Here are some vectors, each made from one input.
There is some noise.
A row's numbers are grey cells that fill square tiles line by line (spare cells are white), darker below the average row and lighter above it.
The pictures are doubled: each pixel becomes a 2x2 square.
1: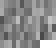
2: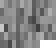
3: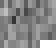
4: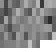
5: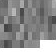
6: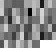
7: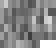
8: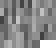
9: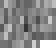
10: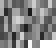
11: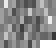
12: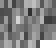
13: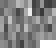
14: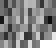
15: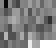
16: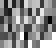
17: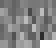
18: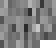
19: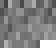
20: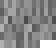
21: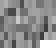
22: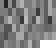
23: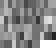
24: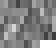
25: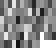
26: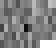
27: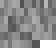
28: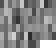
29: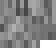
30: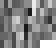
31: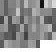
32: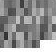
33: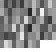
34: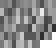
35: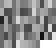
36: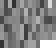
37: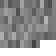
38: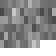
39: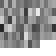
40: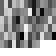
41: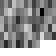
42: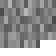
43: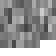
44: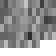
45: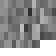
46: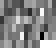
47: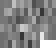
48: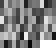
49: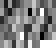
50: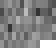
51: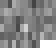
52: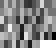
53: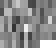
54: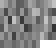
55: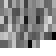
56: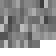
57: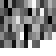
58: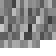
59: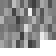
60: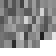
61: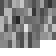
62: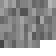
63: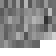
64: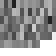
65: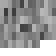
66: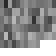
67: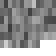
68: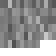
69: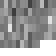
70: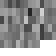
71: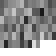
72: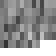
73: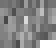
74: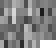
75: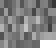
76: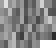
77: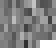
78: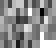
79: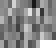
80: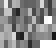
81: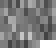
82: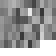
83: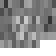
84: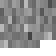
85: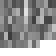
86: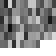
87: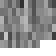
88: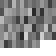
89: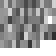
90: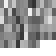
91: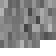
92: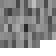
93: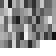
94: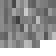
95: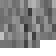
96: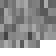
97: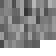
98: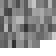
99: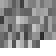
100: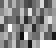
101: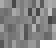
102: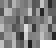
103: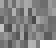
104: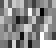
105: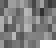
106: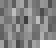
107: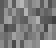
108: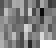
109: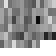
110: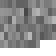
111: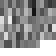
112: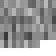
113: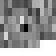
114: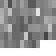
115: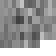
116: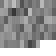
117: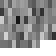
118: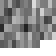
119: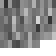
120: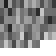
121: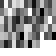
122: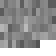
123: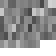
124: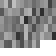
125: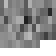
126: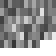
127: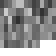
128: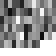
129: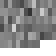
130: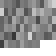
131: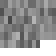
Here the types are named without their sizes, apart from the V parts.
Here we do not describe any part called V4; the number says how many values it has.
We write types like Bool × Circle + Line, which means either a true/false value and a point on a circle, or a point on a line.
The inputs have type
Circle × (Circle + V4).
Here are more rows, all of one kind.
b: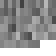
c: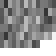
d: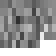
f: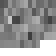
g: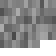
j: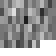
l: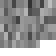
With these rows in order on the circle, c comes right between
b and f.
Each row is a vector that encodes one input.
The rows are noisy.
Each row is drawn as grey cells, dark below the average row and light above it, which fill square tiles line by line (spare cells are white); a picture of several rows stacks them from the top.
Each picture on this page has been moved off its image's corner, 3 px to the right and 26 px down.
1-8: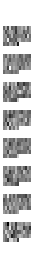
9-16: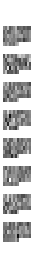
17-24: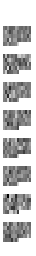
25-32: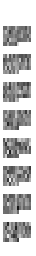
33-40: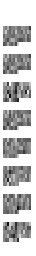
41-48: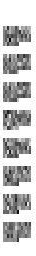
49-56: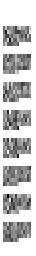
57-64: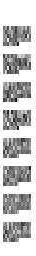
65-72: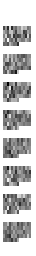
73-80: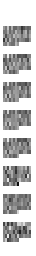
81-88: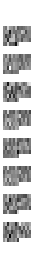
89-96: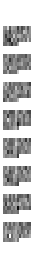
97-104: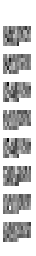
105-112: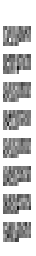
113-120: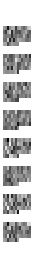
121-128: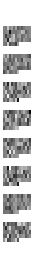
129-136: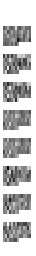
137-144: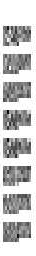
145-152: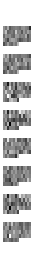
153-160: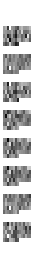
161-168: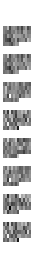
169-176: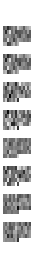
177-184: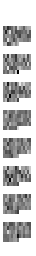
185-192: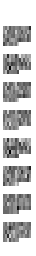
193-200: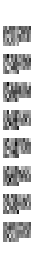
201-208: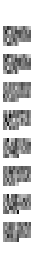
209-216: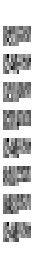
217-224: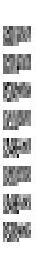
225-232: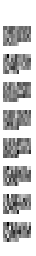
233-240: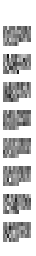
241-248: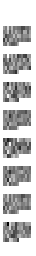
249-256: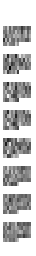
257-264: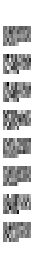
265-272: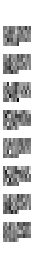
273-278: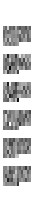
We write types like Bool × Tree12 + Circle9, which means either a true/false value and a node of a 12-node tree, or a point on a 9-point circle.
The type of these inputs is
Bool × Bool × Bool + Label10.

Work to be completed:
Write out every entry again word for word, without any of the pictures.

Exercise answer:
Here are some vectors, each made from one input.
There is some noise.
A row's numbers are grey cells that fill square tiles line by line (spare cells are white), darker below the average row and lighter above it.
The pictures are doubled: each pixel becomes a 2x2 square.
1:
2:
3:
4:
5:
6:
7:
8:
9:
10:
11:
12:
13:
14:
15:
16:
17:
18:
19:
20:
21:
22:
23:
24:
25:
26:
27:
28:
29:
30:
31:
32:
33:
34:
35:
36:
37:
38:
39:
40:
41:
42:
43:
44:
45:
46:
47:
48:
49:
50:
51:
52:
53:
54:
55:
56:
57:
58:
59:
60:
61:
62:
63:
64:
65:
66:
67:
68:
69:
70:
71:
72:
73:
74:
75:
76:
77:
78:
79:
80:
81:
82:
83:
84:
85:
86:
87:
88:
89:
90:
91:
92:
93:
94:
95:
96:
97:
98:
99:
100:
101:
102:
103:
104:
105:
106:
107:
108:
109:
110:
111:
112:
113:
114:
115:
116:
117:
118:
119:
120:
121:
122:
123:
124:
125:
126:
127:
128:
129:
130:
131:
Here the types are named without their sizes, apart from the V parts.
Here we do not describe any part called V4; the number says how many values it has.
We write types like Bool × Circle + Line, which means either a true/false value and a point on a circle, or a point on a line.
The inputs have type
Circle × (Circle + V4).
Here are more rows, all of one kind.
b:
c:
d:
f:
g:
j:
l:
With these rows in order on the circle, c comes right between
b and f.
Each row is a vector that encodes one input.
The rows are noisy.
Each row is drawn as grey cells, dark below the average row and light above it, which fill square tiles line by line (spare cells are white); a picture of several rows stacks them from the top.
Each picture on this page has been moved off its image's corner, 3 px to the right and 26 px down.
1-8:
9-16:
17-24:
25-32:
33-40:
41-48:
49-56:
57-64:
65-72:
73-80:
81-88:
89-96:
97-104:
105-112:
113-120:
121-128:
129-136:
137-144:
145-152:
153-160:
161-168:
169-176:
177-184:
185-192:
193-200:
201-208:
209-216:
217-224:
225-232:
233-240:
241-248:
249-256:
257-264:
265-272:
273-278:
We write types like Bool × Tree12 + Circle9, which means either a true/false value and a node of a 12-node tree, or a point on a 9-point circle.
The type of these inputs is
Bool × Bool × Bool + Label10.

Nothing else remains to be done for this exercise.